Below are the code and all the weights of a small trained network. Each question names an input and a class and asks about switching units off, where a switched-off unit gives its printed mean instead of its output.

import numpy as np


def w(rows, s, z=0):
    codes = np.array(rows[::2]) - 128.0
    scale = np.full(codes.shape[1], s)
    scale[-1] = z or s
    return codes * scale


def f(y):
    return np.maximum(y, 0)


def log_softmax(a):
    a = a - a.max(-1, keepdims=True)
    return a - np.log(np.exp(a).sum(-1, keepdims=True))


def net(x, mask):
    res = np.array(x, float).reshape(1, 6) / 4 @ E
    y = f(res @ A[0][:, :-1].T + A[0][:, -1])
    res = res + np.where(mask, y, B[0][:, -1]) @ B[0][:, :-1]
    return log_softmax(res[-1] @ U[:, :-1].T + U[:, -1])


A, B = {}, {}
E = w([
[82,127,241,105,111],'x0',
[83,148,75,35,138],'x1',
[177,254,193,130,96],'x2',
[142,98,182,168,212],'x3',
[31,145,93,163,124],'x4',
[102,99,124,216,107],'x5',
],0.0089)
A[0] = w([
[81,90,139,92,202,112],'n1',
[175,94,117,105,145,121],'n2',
[175,124,128,125,174,163],'n3',
[97,173,172,92,81,118],'n4',
[111,109,127,116,138,74],'n5',
[117,115,112,153,106,175],'n6',
[112,129,136,117,109,5],'n7',
[107,153,179,112,90,101],'n8',
[111,129,182,87,101,78],'n9',
[139,148,111,164,128,95],'n10',
[156,101,99,123,59,107],'n11',
[123,75,129,101,97,199],'n12',
[180,138,110,133,81,150],'n13',
[136,91,128,86,65,118],'n14',
[106,129,138,84,146,192],'n15',
[5,131,76,113,118,106],'n16',
[102,72,162,197,130,186],'n17',
[143,78,165,198,112,176],'n18',
[157,195,117,173,149,214],'n19',
[112,160,123,140,117,31],'n20',
],0.019,0.0028)
B[0] = w([
[72,77,148,91,48,211],'n1',
[150,87,108,94,113,174],'n2',
[154,82,136,130,104,176],'n3',
[160,194,133,151,86,193],'n4',
[107,111,115,132,119,152],'n5',
[112,134,114,133,172,168],'n6',
[114,139,150,151,133,136],'n7',
[155,165,165,154,103,179],'n8',
[142,181,162,138,92,176],'n9',
[145,115,126,144,166,155],'n10',
[128,160,84,57,165,177],'n11',
[68,152,93,73,134,184],'n12',
[199,125,90,99,141,178],'n13',
[116,168,99,69,105,174],'n14',
[121,126,153,119,78,177],'n15',
[51,93,69,254,115,254],'n16',
[97,141,198,118,202,224],'n17',
[116,115,204,71,171,212],'n18',
[199,117,116,191,168,196],'n19',
[131,142,103,153,143,146],'n20',
],0.028,0.014)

What to do> Count up the lines of the listing in which the word "codes" occurs, then state that number by itself.

Exercise answer> 3